> _What is needed_
Reproduce exactly the line with "k_60 goes to k_934" and all the lines beneath it, stopping only at the end of the material.

▬▬▬▬▬▬

A single turn carries every row of the set below to another of its rows. Some are shown first; where does it send the rows asked next?
k_738: [ 10.4 -31.2  -4.8  -7.8  37.6 -21.3  -3.0  23.8  10.8 -10.8   7.7   4.5
  -1.3   8.2   6.0  24.3   6.2  21.9  -5.8   2.7   0.1  -9.7  30.0  -5.7
   6.4  16.8   7.4   9.0   0.2  12.7 -13.0  12.1   5.5  10.5  -9.0 -16.6
  -2.6  -0.1  14.5  -1.2   2.9 -32.5   2.0]
k_401: [ -2.0  16.1   6.8 -10.2   9.7   2.2  -0.2  -1.5 -19.2  13.0 -15.7  14.3
  -0.9   9.6  26.2  26.7   1.3  -1.4 -27.9  11.5 -27.5   7.9   9.5  14.1
  10.5  11.8   4.4 -20.1  -5.2  20.1 -15.0  -3.7 -10.2  24.5  11.8 -28.6
  15.5  -0.1  10.5  13.2 -14.2 -24.9  10.4]
k_435: [ -5.3   4.2 -21.4 -18.6  -5.0 -19.9  16.1 -26.8   1.1  24.0   1.4  -6.1
  -1.1   7.6  20.9  -9.6 -17.8   8.2  -3.3 -11.8  14.1   9.2  -6.2  28.9
  -2.0 -15.4 -10.0 -18.5  -8.7   6.9   4.3  -8.9   8.9 -10.6  10.7   1.4
   7.1  -9.4 -20.3  -9.8  -8.6  28.6  12.0]
k_386: [ -7.3   1.6  17.4   2.1   6.7  13.8  -4.4 -38.3 -11.2  10.8   3.4   0.6
   2.2  20.3  20.0  37.6  -1.3   2.4  -7.1  11.3 -17.3   5.9   0.0  21.9
  18.0  17.5  -2.1  -5.0  -4.4   8.7  -0.5  -3.9 -10.8  12.1  19.0 -10.3
  17.5  10.5  14.0  16.2 -13.0 -27.6  -1.5]
k_269: [ 22.6  13.5   1.5   5.6  23.2 -16.8  12.9 -11.6  23.5   6.8  10.9 -13.9
   5.8  -4.4 -15.4 -19.7  -8.3   2.5   6.7  -1.5  -6.1 -18.8 -23.9 -26.6
  24.6   6.4  13.0  -2.4   1.8  -0.5  -3.1  10.5   1.2 -15.3 -17.5 -13.0
  -1.8   9.9 -16.8   4.3 -17.1  19.1  -7.6]
k_148: [ -3.8 -33.6   3.4  14.0  11.6   5.5  -8.0  10.9  -3.1 -10.9  27.4  11.9
   0.9  26.4 -15.9  11.6   2.7   4.9  -0.3  12.0 -11.4 -23.4   2.2   2.2
   1.9  24.2  -7.2   3.7  -2.3   4.2  -7.3  -8.7 -10.2  18.0   1.8  -3.0
  -4.7   9.2  -2.6  -5.1  30.6 -38.0   3.6]
k_255: [ 15.3 -16.6 -14.7  12.3  15.2  -1.9   4.8   0.8   4.1  22.9  42.4  26.1
   9.7 -35.6   3.1 -11.3  15.0   2.9   4.8  -6.9 -26.9  -6.6  -2.6   1.6
 -22.5   4.7  -1.1  11.3  20.6 -27.1   5.5  10.5 -10.5 -20.5  12.7  -2.7
   2.8  -6.1   8.7 -10.1   0.1  -7.0  23.9]
k_655: [ 29.4  -7.7 -14.0   9.9   1.4   5.0  -1.4  30.8 -13.2   3.8  38.9  38.5
   8.0 -29.7   3.4  -1.8  -0.3  -0.4   2.3  -6.8 -19.3  -6.3   9.1  -4.5
  -7.8 -16.9   9.6  -0.4   2.3   5.4  -8.3  23.9 -15.8 -12.0   2.8   5.8
   6.2  15.8   9.0   4.1   1.9   9.9  26.5]
k_176: [  0.3  12.3 -10.0  -1.9   3.5   5.5  17.8  -3.7   6.4   3.7  16.7 -16.2
   7.3 -10.5 -30.1 -20.7 -14.1  -7.7 -27.0 -12.2   5.0 -24.7 -17.3 -15.1
  13.2   4.8   5.2  -9.3 -11.8  -6.2 -25.9 -16.5  -1.3  -6.3 -12.2 -12.9
  -3.4  12.1  -4.3 -23.6  -6.2  19.2  19.9]
k_603: [  7.8  -5.3  17.9  26.3  16.6  14.7  13.3   0.3   7.0  13.9  -2.9 -17.6
   4.5 -13.9   0.1 -15.0 -12.2  -6.3   1.1  -3.3   3.1  -7.6 -17.8 -10.4
   5.7  -0.3   7.3  13.4  -2.1  -1.3 -27.8   0.6  12.0  -8.7 -29.6  -9.3
 -21.4   7.0   1.8  -7.5 -11.3  39.8  12.6]
k_591: [ -6.3   5.6  -9.2  -5.0   9.4 -11.7  16.9 -22.0   9.2  34.6  12.4  -5.2
  10.2  13.8  18.8 -16.0   4.4   5.3   2.5 -13.3 -15.8  20.8  -1.8  20.0
  -5.5 -14.3 -13.8  -7.4   0.6   3.7  -4.9  -3.9  -0.3 -17.5  15.1   2.2
   1.5  14.7 -43.4  -4.6   2.8  29.3  -4.5]
k_911: [ 13.2 -29.1  14.1  -5.6  15.7  11.4   7.5  13.5 -13.9   0.6   8.6   1.3
  -5.0  26.9  11.3   9.7  13.2 -17.6   3.9  -9.3   5.4 -10.4   7.5   6.2
  -2.9  33.0  13.4   4.9  28.9  20.0  -6.8   2.6   1.6   5.8   3.3 -18.2
 -11.6 -10.6  16.4  -7.4   7.7 -29.1  21.0]
k_638: [ 26.7  -6.6 -24.6   6.7   6.9   2.1  -1.2  -5.0 -10.8 -10.6  35.2  20.4
  -4.9 -19.4   3.7  14.9  -4.5   6.7  -4.0   0.1   5.5 -17.6   4.5   3.8
 -14.3   2.4   2.4   7.3  14.4 -11.7  11.9   9.2  -7.3 -33.1   7.2  12.5
  11.2 -11.5  30.1   0.8  -5.9  16.3  28.2]
k_708: [-15.7  -3.0  19.5   6.2  29.8  -4.3  -8.4 -16.5  -7.1  24.5 -12.6   6.0
  16.8   0.9  17.5  30.7  12.3  16.6 -16.1  10.2 -30.7  18.0   0.2  16.4
  -5.0  12.3  -2.4  -1.7 -15.7  12.3 -16.7 -13.4 -16.1  15.8   2.7 -11.4
  18.6   7.2  12.5   3.9  -0.1 -28.7   3.5]
k_39: [ -6.1   9.3  -3.5   1.0   9.9  -4.8  14.1  -2.3   4.0  24.3  -4.4  11.7
   1.0   1.9  10.2  -8.4 -12.5  13.3  -7.6 -14.7   5.4  12.0  11.4  33.0
  -4.4 -30.0 -11.2 -11.8 -16.6  25.3  -0.6  -1.0  -3.0  -6.4  -1.5  -3.8
   7.8   9.4 -31.4  -2.3   3.7  44.3   6.1]

k_638 goes to k_255
k_39 goes to k_435
k_269 goes to k_603
Now find these:
k_708 goes to k_401
k_738 goes to k_911

A single turn carries every row of the set below to another of its rows. Some are shown first; where does it send the rows asked next?
k_307: [  5.6  -2.5  -2.1   7.4  -0.8 -19.1  -5.8  -2.3   6.3 -25.0 -50.9  24.5
   8.4   1.1 -16.1  20.2 -10.5 -11.7  24.4   9.9  -0.1  -5.8  23.7 -10.1
   4.5  -4.1 -15.4]
k_581: [ 22.7 -20.2   6.5  15.1 -10.7 -20.4   1.2 -14.9   3.0  -1.9 -48.2  24.5
   2.0  13.8   8.0  32.7 -32.9   2.1  45.9   3.0   4.5 -18.9   9.4  13.4
  -1.2   8.4  -0.7]
k_976: [-24.0  12.8 -18.6   4.8 -24.8   7.0 -10.0  12.5   0.5 -11.7 -18.0  17.1
   3.5  29.3  -3.0  -2.0  -7.3 -24.5  30.7 -44.1 -25.6   3.3   1.5  21.9
   5.5 -15.3  27.4]
k_315: [ -9.4  12.1 -17.2  31.7 -15.0  19.2   6.0  27.5   9.9  15.3 -35.9  13.2
  12.1  41.9  10.7  36.6 -24.8  -9.7  48.0 -38.5   9.0 -16.9  16.8  15.7
  27.7  14.9  29.1]
k_676: [-17.1  29.4 -23.9  12.2 -30.9  -6.2   6.2  15.3  15.3  -5.4  11.5   6.3
  24.8   0.6 -16.1   0.9  -3.9   2.7  16.0 -24.9  -3.6  -0.6  18.1  11.4
  22.6  -1.0  14.7]
k_793: [-28.8   6.0 -17.0  19.8 -12.0  28.9  -2.7   9.3  -8.7   9.9 -36.5   9.5
  10.5  35.2  16.3  31.7 -24.0 -14.7  57.4 -37.2  -7.0 -17.9  -3.4  16.2
  13.6   4.3  33.9]
k_262: [-24.1  28.4 -23.6   9.9  -8.9  21.5  10.4   6.2  -7.1  12.3 -18.9   8.5
  39.1   0.2   5.4  51.5 -18.5  15.3  52.1 -24.4 -11.2 -22.5   3.1  17.1
  26.2  12.7   5.3]
k_633: [  3.1   0.4   0.7   4.3   3.6 -19.9  -8.5  -2.3  11.6 -18.4 -53.5  25.3
  10.6  -2.2 -15.0  21.6  -4.2  -9.1  17.9   5.5  -5.1  -4.5  21.1  -8.4
  -1.1   1.4 -11.2]
k_521: [-46.9  30.2 -21.2   3.9 -24.9   6.5  18.7   1.2   3.8  -2.2 -25.8  17.3
  26.9  -8.2  -9.5  47.1 -19.5  26.7  38.4 -22.0  -6.2 -16.6  18.9  11.7
  27.2  -8.0   4.1]
k_98: [-20.8  32.5 -41.1   6.1 -18.0   5.8   8.7   0.2  11.1   3.5 -11.6  13.7
  25.5   0.4   7.0  36.7 -21.6  24.7  53.4   2.8   3.3 -24.6   9.3  11.7
  33.8  15.1  12.8]
k_190: [-25.2  20.4 -10.7  26.3 -26.9  22.2  15.8  20.6 -18.2   1.8 -37.1   4.6
  19.0  27.1  17.4  37.5 -28.4  -3.4  43.6 -14.6  -4.0 -35.6   3.3  11.9
  33.5  17.1  21.8]
k_835: [  2.9  -8.7   0.2   8.2  -0.7 -35.3   9.4  -9.2   3.9  -6.0 -50.2  31.8
  21.0   4.5  -0.5  31.5  -8.7   2.6  36.5  13.8  -5.4  -9.6  17.0  -1.9
   6.9  10.4 -13.4]
k_142: [-30.6  29.8 -15.9   0.5 -31.1   1.6   0.2  10.0   8.7  -8.1 -18.7  18.1
   8.6   0.3 -21.8  15.2 -11.0  12.3   9.3 -32.0 -18.5  -5.1   8.6  18.8
  10.2 -35.7  14.6]
k_195: [-16.2  14.1 -30.3  16.4 -19.0  19.7  -9.7   6.1   6.6   8.8 -30.7   8.9
  -1.0  32.7  18.9  29.9 -30.8  -0.2  60.2 -10.6  14.7 -24.0  -1.0  12.5
  25.0  12.1  41.0]
k_265: [-15.0  29.8 -14.1   7.2 -43.0  -3.4   9.8  18.9  -4.3 -25.6  -9.0  12.4
  13.6  10.0  -9.9  -3.0 -10.5  -4.8  10.9 -26.3 -29.1 -17.7  11.5  25.3
  21.8  -5.8  12.7]
k_763: [-15.6  18.0 -32.9   7.0 -24.6   6.6 -20.4  11.2  14.5 -11.3 -20.3  14.0
 -11.3  32.2   0.2  -5.7 -14.0 -14.3  31.3 -15.1  -1.6  -6.8  -0.2  12.8
  13.4 -14.2  41.0]
k_244: [  4.3 -11.3  -1.2   7.6  -2.2 -27.1  13.4  -8.7   1.3  -6.7 -44.3  34.5
  15.5   5.6   2.9  34.1 -21.6   1.2  37.5  21.2  -1.3  -8.8  14.1   0.0
   9.5   6.7 -19.4]
k_177: [ 19.2  -8.0   7.9  13.8  -9.0  -9.0 -25.4 -10.1  10.3 -13.5 -61.5  15.8
  -3.4  13.0  -3.8  18.3 -18.0  -9.4  35.7 -15.3   9.6 -20.2  20.0   5.8
  -8.7  -2.6   9.3]
k_228: [ -3.3  -1.7  -5.4   1.6  -2.4 -32.3   8.9  -7.3   6.3  -1.7 -42.1  39.9
  23.0   4.6   6.7  32.2 -15.1   4.4  34.9  18.2  -4.5  -9.7  17.7   2.9
   8.5   7.5 -21.3]
k_476: [-20.6  34.5 -27.4  -5.9 -21.9   0.6   3.5   8.0   2.8  -8.5   0.1  16.1
  32.9  -5.6 -14.5  18.1  -3.2   5.6  25.6 -30.5 -28.8  -2.8   9.4  22.3
  19.3  -6.0  -0.2]
k_965: [-26.6  11.4  -7.9   3.8 -37.3   6.6 -10.2  13.4   0.0   7.7 -29.3  17.8
 -10.5  36.5  -0.3  23.1 -26.5  -7.5  24.3 -39.5  -3.6  -0.9  -4.3  22.5
   9.7 -24.8  35.2]
k_60: [-27.9   6.2 -18.2  35.5 -18.0  19.1  11.2  14.1   3.7  18.1 -18.5   2.8
  14.3  30.5  16.4  22.9 -24.6  -3.0  50.4 -20.0  13.6 -19.2   6.4   6.6
  22.0  14.5  40.4]
k_733: [ 17.6 -13.6   4.8  12.8 -10.8 -20.4  -1.8 -17.6   5.6   7.8 -49.1  27.0
   9.9  12.7  16.3  35.5 -31.0  10.0  48.4  -0.7   5.0 -25.3  12.3  18.0
  -1.6  11.6   2.1]
k_427: [-12.4  27.3 -26.8  26.0 -15.1   8.0  25.4  17.1  16.2   7.9 -18.6  16.9
  35.7   7.0  -0.5  43.0 -19.4  18.9  46.8 -31.0  -3.0 -21.8  30.2  19.2
  32.7  20.6   5.8]
k_560: [ -1.7   2.8  -3.5   2.0  -2.8 -20.8 -14.1   0.5   9.4 -21.4 -54.5  28.4
  10.5   5.8 -13.4  13.1  -2.0 -14.6  21.2   3.9   1.6  -4.1  27.0  -8.6
   2.2  -7.3 -13.1]
k_559: [ 19.9 -17.6   8.5  13.7  -8.1 -29.8   0.6 -13.1   3.0   1.0 -51.7  24.9
   9.0  14.1   8.0  36.2 -20.1   4.0  45.6   0.2   0.2 -17.4  10.7   9.6
   1.1  15.1   1.0]
k_498: [  7.9  -5.0   2.6   9.5   0.3 -26.3  -9.4  -3.2   7.8 -20.5 -57.1  21.6
  12.3   2.2 -15.6  19.2   0.2  -8.4  24.0   3.7  -4.4  -7.5  21.9  -8.7
   0.7  -1.2  -7.6]
k_782: [-22.1  10.6  -6.6  22.1 -37.6  11.8   6.0  21.7 -12.4 -11.7 -29.5  11.8
  -2.2  40.0  11.0   1.5 -21.7 -21.2  27.3 -26.4 -16.4 -21.2  -0.2  20.9
  18.6  -2.5  33.7]
k_439: [-22.0   0.7  -4.8   7.5 -26.3   9.0   5.9   4.0  20.9  -3.3 -13.8  19.1
  -0.7  44.2   2.2  19.5  -4.1 -21.4  31.3 -25.0 -16.2  -2.5  -2.6  27.7
   0.8 -23.8  37.4]
k_468: [ 24.6 -12.3   8.0  13.8 -10.3 -11.9 -17.4  -9.9   7.7 -19.6 -53.9  14.5
  -3.8   8.9 -11.1  19.7 -21.0 -10.2  33.3  -7.2   5.9 -15.9  17.1   2.1
  -4.5  -3.7   2.6]
k_934: [-22.2   7.8 -18.0  23.6 -31.3   3.3   0.0  16.0  12.1  -2.0  -6.1   6.7
   0.8  32.2   1.7  -9.5 -13.5 -16.7  29.9 -33.8   1.0  -2.0  10.2  12.4
  13.5  -2.8  41.6]
k_534: [-19.6  36.4 -42.2  -3.1 -22.7  -6.7  -2.5   6.8  19.0 -16.7  -1.4  20.0
  13.4  -0.2 -12.0   1.1  -4.0   9.4  24.6  -2.5 -12.0  -6.9  10.7  11.9
  22.8 -10.9  13.0]
k_145: [-42.0  10.9 -12.2   7.2 -30.7  12.8   9.5   5.1  -7.0  14.2 -38.4  17.0
   8.2  28.5  11.6  54.0 -35.3   6.7  52.7 -31.5   6.7 -12.8   6.1  16.1
  26.1   3.0  23.5]
k_635: [-23.4  29.4 -13.4   1.2 -18.0  19.7  15.2  -3.3  18.9  -4.6 -13.6   3.5
  35.7   2.9 -11.8  64.7  -2.3   8.8  44.6 -17.2  -0.8 -17.6  18.1   9.6
  25.8   2.3   6.1]
k_522: [ 17.5 -17.5   8.1  11.0  -8.1 -22.4   0.3 -15.7   7.5   0.8 -52.9  27.0
   3.6  14.5  10.8  35.6 -29.1   1.4  45.1  -3.5   0.3 -15.7  10.8  11.7
  -5.1  19.7   3.9]
k_928: [-11.8  29.0 -28.2  20.5 -15.5  -6.2  19.5  24.2  25.4  -5.6  -5.9  26.1
  26.1   5.0 -14.7   6.4  -3.7   9.2  17.1 -28.7 -23.0  -7.1  26.0  24.2
  20.2  -7.7   5.3]
k_941: [ -1.5  -7.1  -1.6   6.0   2.7 -27.3  14.2 -10.1   7.7  -3.6 -48.9  35.3
  18.0   1.5   3.7  36.3 -16.7   3.5  35.6  15.2  -6.8  -9.6  16.2  -0.1
   3.2  16.0 -14.3]
k_688: [ 23.3  -9.2  10.5   8.6  -7.4 -15.0 -20.2  -7.6  12.4 -14.2 -57.6  17.6
  -4.6   9.7  -8.4  21.3 -16.8 -10.6  27.2 -11.9   2.0 -11.3  15.0   4.4
 -10.0   4.9   7.0]
k_48: [-31.0   5.4  -7.4  12.3 -14.8  26.1  12.5   6.4  10.0  11.3 -30.3  10.7
  15.4  41.5  11.5  59.5 -11.3 -15.4  51.7 -13.9   4.9 -13.6   0.9   9.8
  19.9  -0.5  28.8]
k_421: [ -8.4  13.6 -18.0  26.4 -17.6   6.5   1.1  35.5  17.6   2.8 -23.1  22.2
   2.0  40.8  -4.5  -1.0 -10.1 -19.6  17.7 -36.6 -10.9  -2.7  12.6  18.6
  15.0 -12.4  29.3]
k_979: [-23.0  29.0 -25.2  23.7 -18.0  10.7  17.6  14.1   8.2  14.7  -1.3   1.6
  38.3  -1.0  -0.1  34.2 -15.4  17.0  38.0 -11.8   9.5 -18.1  14.8   4.1
  33.1  16.5  13.4]
k_628: [-12.8  23.7 -10.8  -3.7 -31.5   0.7   9.3  -5.7  28.9 -18.5   4.0  11.4
  18.9   5.0 -20.3  24.6   5.0   2.3  25.2 -28.8 -21.1  -7.1  14.9  27.5
   7.4 -20.2  14.3]
k_528: [-17.7  39.7 -16.4  11.6 -32.9   9.1  19.3  16.5  -9.6 -12.3 -16.0   5.7
  34.1  -2.9  -3.5  33.1 -16.9  15.2  27.6 -14.3 -15.1 -31.0  13.4  15.7
  36.0  13.6   0.0]
k_19: [ 24.7 -12.8  11.9  15.1  -7.6 -22.3 -16.7  -9.1   7.5 -11.0 -59.4  15.3
   0.1  12.3  -6.7  23.5 -10.9  -7.3  33.2  -9.3   1.3 -15.5  13.5   3.6
  -6.3   2.3   7.6]

k_307 goes to k_244
k_534 goes to k_98
Now find these:
k_427 goes to k_315
k_145 goes to k_965
k_688 goes to k_633
k_559 goes to k_19
k_265 goes to k_528
k_177 goes to k_560
k_60 goes to k_934
k_793 goes to k_976
k_439 goes to k_628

▬▬▬▬▬▬

> _Response for this exercise_
k_60 goes to k_934
k_793 goes to k_976
k_439 goes to k_628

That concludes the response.